Task inputs —
Every row gives one point. To make a cloud, some directions were put in groups of two or more. Within a group, all points are equally far from the middle, so they leave a hole (a ring in 2 directions, a hollow ball in 3). The other directions are filled evenly. Then the cloud was stretched, turned, moved and blurred a little. Count the holes, and give their numbers of directions, smallest first.
In the rows, 100 means zero.

Cloud, 19 rows:
132,55,108
54,112,65
112,121,56
146,128,147
93,95,144
94,78,132
120,84,151
86,111,43
66,93,107
141,142,140
136,65,82
85,76,51
154,109,131
139,71,82
137,58,94
60,91,71
66,96,52
138,142,106
107,170,138
Holes: 1 (3)

Cloud:
86,139,106,82,142,68
136,65,82,67,64,116
120,145,160,105,108,47
136,90,148,86,84,122
100,110,182,85,85,116
133,119,77,84,87,74
123,103,41,142,84,78
132,171,108,88,83,89
169,70,90,133,135,122
82,154,137,41,89,118
80,93,156,42,109,82
126,123,141,62,120,91
94,142,83,30,133,102
110,100,35,125,79,80
113,107,100,157,122,123
53,122,88,116,117,100
80,184,104,132,127,93
145,86,122,146,62,143
109,89,120,91,78,62
83,132,131,36,107,85
119,79,46,82,133,174
137,21,27,122,149,142
130,75,99,70,68,96
118,31,68,135,122,80
127,133,105,60,109,101
111,111,98,136,96,155
110,146,158,110,83,141
101,152,111,140,131,127
143,71,93,125,120,151
105,71,22,89,88,84
75,132,76,119,132,93
110,81,91,128,45,84
102,68,16,132,99,148
117,141,125,106,47,140
60,72,65,97,121,138
87,157,94,95,81,65
94,104,129,93,124,50
155,50,78,169,93,142
179,99,74,113,104,102
100,114,154,99,66,124
123,86,88,141,136,80
114,83,28,106,142,158
103,87,86,126,49,136
89,160,119,89,43,82
67,103,65,58,71,108
122,39,76,70,68,123
140,126,147,86,132,102
167,92,49,85,111,135
55,52,121,95,135,107
112,95,111,65,69,117
134,90,137,120,83,142
Holes: 1 (3)

Cloud, 87 rows:
62,117,124,134,122,142,160,90
96,32,71,105,69,96,76,79
110,118,154,85,117,106,138,123
75,67,97,124,75,107,71,78
76,124,57,134,116,106,73,115
169,104,80,65,104,87,121,76
57,118,107,73,125,151,177,66
56,144,108,56,119,137,162,125
92,94,98,143,153,49,91,142
88,139,88,113,107,90,134,55
82,114,95,96,32,79,95,39
104,104,132,121,87,25,80,30
78,165,88,108,105,94,131,130
33,118,92,99,119,118,95,130
113,136,96,92,72,88,113,148
96,70,34,111,74,119,82,56
78,116,124,78,98,53,129,62
110,128,122,117,129,74,96,79
131,70,45,58,110,74,105,90
73,111,93,105,122,41,79,115
118,42,112,135,118,43,132,47
117,86,28,81,96,34,122,149
117,105,76,95,75,78,148,30
122,79,112,69,146,99,96,95
34,96,76,127,90,128,135,70
82,86,137,70,66,139,82,92
112,80,102,141,127,79,54,111
149,112,31,148,81,91,89,64
101,62,143,111,81,113,112,115
110,133,66,110,66,74,137,44
69,130,75,81,157,169,145,158
119,72,87,44,107,107,140,110
89,73,105,134,99,111,111,32
158,82,131,98,139,98,98,139
80,144,108,120,99,105,123,153
111,85,79,61,79,146,102,145
168,83,75,92,123,87,137,90
80,36,126,90,95,126,56,81
76,74,86,109,41,138,126,64
63,78,82,122,126,106,123,71
92,89,80,133,53,127,169,95
59,78,118,93,71,95,119,148
85,81,38,120,72,83,72,111
115,51,40,106,130,65,112,100
94,66,63,57,80,93,132,48
140,83,111,92,129,120,188,125
119,72,92,80,50,40,79,98
81,135,108,88,105,96,88,40
120,75,116,89,52,92,162,123
110,150,80,95,128,109,153,87
106,118,91,129,52,63,149,41
57,91,65,110,93,65,74,61
97,64,22,109,97,49,130,137
70,99,78,72,93,95,56,162
50,109,130,68,121,126,103,96
155,43,66,91,90,79,95,142
81,98,97,63,131,54,33,102
115,116,31,92,133,120,147,103
117,104,61,63,131,124,154,117
159,105,65,104,49,46,99,49
77,176,77,112,89,122,125,142
124,60,85,94,80,141,155,100
125,65,74,115,155,113,75,123
135,97,89,83,41,91,158,77
110,149,55,113,113,89,139,78
120,137,108,87,109,153,95,136
135,39,78,74,114,100,106,161
82,64,82,80,128,153,93,166
101,77,51,119,85,90,30,126
73,94,121,125,122,138,130,141
22,68,112,100,116,164,135,130
55,95,94,87,71,37,124,95
97,102,97,138,76,44,94,112
115,153,56,112,53,89,168,103
164,67,139,77,125,89,112,76
77,94,59,70,48,123,101,126
97,95,35,74,50,91,84,113
121,151,97,97,50,79,121,5
113,160,45,136,88,77,138,94
75,108,138,84,138,130,153,116
153,98,94,68,129,84,141,161
84,85,155,103,130,79,94,95
100,95,122,71,114,32,106,60
113,143,99,108,92,50,104,137
67,106,77,60,63,97,80,132
129,117,37,109,52,76,82,102
124,114,104,94,15,117,138,58
Holes: 1 (4)

Cloud, 89 rows:
134,129,70,93,68,105,132,101,119
117,92,132,72,143,99,58,96,103
126,74,83,111,79,144,124,76,124
83,144,76,128,131,73,117,110,121
82,136,38,71,99,89,152,124,113
75,120,106,78,140,74,56,99,127
64,80,81,112,114,128,129,87,104
122,125,86,103,72,83,34,55,66
109,77,124,97,113,78,28,75,95
108,88,108,101,89,105,74,66,56
94,131,105,95,86,55,88,135,79
127,112,124,85,125,47,87,103,115
85,98,106,72,109,103,52,86,48
121,78,96,80,118,91,52,98,130
116,112,97,109,126,75,69,85,92
51,108,88,80,78,91,92,54,131
115,124,85,134,107,116,51,110,27
77,134,127,79,168,75,100,103,106
102,53,126,121,101,129,65,130,79
120,63,100,147,68,136,61,87,107
95,108,22,95,92,77,62,103,110
127,102,126,106,66,94,36,60,60
97,155,78,65,130,97,165,119,113
102,148,49,106,118,111,134,132,71
97,75,128,124,112,54,30,97,58
88,83,99,85,127,113,112,51,105
131,138,68,150,120,100,100,95,49
106,56,110,131,99,122,50,85,71
123,130,87,105,141,78,81,133,70
84,85,79,109,117,81,105,67,132
41,117,73,53,107,82,103,98,139
69,143,96,108,106,67,87,174,84
111,84,141,86,129,33,61,85,106
73,48,103,90,129,96,84,51,87
107,147,68,96,98,116,172,100,113
71,120,99,144,117,69,25,99,68
98,51,112,117,95,136,115,67,121
79,131,57,128,33,87,71,95,66
159,90,122,94,84,97,111,62,86
72,76,86,38,92,50,83,82,115
84,162,59,105,118,48,104,162,74
40,111,92,102,113,97,85,107,111
81,85,119,86,68,106,52,84,117
81,86,97,50,96,76,97,103,121
84,141,104,75,154,117,152,87,123
119,149,53,81,114,127,135,80,99
125,111,70,123,101,115,64,78,101
95,107,61,108,154,120,118,106,146
124,134,40,91,86,84,99,118,94
84,135,55,91,85,84,142,98,129
87,124,67,144,71,97,56,68,68
82,145,115,111,86,86,69,122,48
87,128,76,106,108,130,107,148,60
106,98,106,147,102,145,54,127,85
98,101,115,85,134,43,17,75,90
143,122,40,109,102,119,101,95,64
104,117,98,91,56,123,92,116,105
109,153,41,107,88,90,128,87,70
118,91,75,117,35,122,92,73,97
98,175,80,81,102,59,140,93,127
87,152,64,106,84,112,117,95,111
118,128,100,143,106,118,42,80,95
137,88,102,141,99,117,92,56,68
69,145,88,112,153,42,44,149,82
100,119,89,99,102,125,84,138,78
65,141,69,106,78,117,112,96,49
164,111,118,108,142,104,83,106,114
132,119,105,146,110,53,12,128,63
141,90,158,110,71,110,51,73,108
138,87,131,101,126,99,66,110,95
95,147,100,90,117,100,83,99,73
89,88,124,82,117,112,130,71,97
93,114,79,136,106,92,5,125,49
62,95,108,75,120,86,66,81,97
112,116,86,81,72,119,86,99,134
128,98,125,106,101,118,108,120,71
102,142,92,145,145,93,99,132,54
74,170,42,102,107,106,119,137,67
111,128,76,86,74,136,154,102,112
147,116,75,135,70,108,71,108,81
136,119,67,77,64,116,96,87,135
77,90,96,46,99,117,104,106,91
49,90,84,108,111,110,67,118,65
55,151,74,91,107,112,98,145,85
146,98,97,162,53,81,55,82,82
122,116,74,129,143,64,98,118,57
123,147,100,102,144,115,117,125,87
59,123,113,72,78,68,86,86,94
90,106,98,117,110,122,81,85,116
Holes: 0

Task goal —
Scan the records above for the lines holding "122,125,86,103,72,83,34,55,66" and "104,117,98,91,56,123,92,116,105". Transcribe those two and every line between them word for word, and no others.

Task answer —
122,125,86,103,72,83,34,55,66
109,77,124,97,113,78,28,75,95
108,88,108,101,89,105,74,66,56
94,131,105,95,86,55,88,135,79
127,112,124,85,125,47,87,103,115
85,98,106,72,109,103,52,86,48
121,78,96,80,118,91,52,98,130
116,112,97,109,126,75,69,85,92
51,108,88,80,78,91,92,54,131
115,124,85,134,107,116,51,110,27
77,134,127,79,168,75,100,103,106
102,53,126,121,101,129,65,130,79
120,63,100,147,68,136,61,87,107
95,108,22,95,92,77,62,103,110
127,102,126,106,66,94,36,60,60
97,155,78,65,130,97,165,119,113
102,148,49,106,118,111,134,132,71
97,75,128,124,112,54,30,97,58
88,83,99,85,127,113,112,51,105
131,138,68,150,120,100,100,95,49
106,56,110,131,99,122,50,85,71
123,130,87,105,141,78,81,133,70
84,85,79,109,117,81,105,67,132
41,117,73,53,107,82,103,98,139
69,143,96,108,106,67,87,174,84
111,84,141,86,129,33,61,85,106
73,48,103,90,129,96,84,51,87
107,147,68,96,98,116,172,100,113
71,120,99,144,117,69,25,99,68
98,51,112,117,95,136,115,67,121
79,131,57,128,33,87,71,95,66
159,90,122,94,84,97,111,62,86
72,76,86,38,92,50,83,82,115
84,162,59,105,118,48,104,162,74
40,111,92,102,113,97,85,107,111
81,85,119,86,68,106,52,84,117
81,86,97,50,96,76,97,103,121
84,141,104,75,154,117,152,87,123
119,149,53,81,114,127,135,80,99
125,111,70,123,101,115,64,78,101
95,107,61,108,154,120,118,106,146
124,134,40,91,86,84,99,118,94
84,135,55,91,85,84,142,98,129
87,124,67,144,71,97,56,68,68
82,145,115,111,86,86,69,122,48
87,128,76,106,108,130,107,148,60
106,98,106,147,102,145,54,127,85
98,101,115,85,134,43,17,75,90
143,122,40,109,102,119,101,95,64
104,117,98,91,56,123,92,116,105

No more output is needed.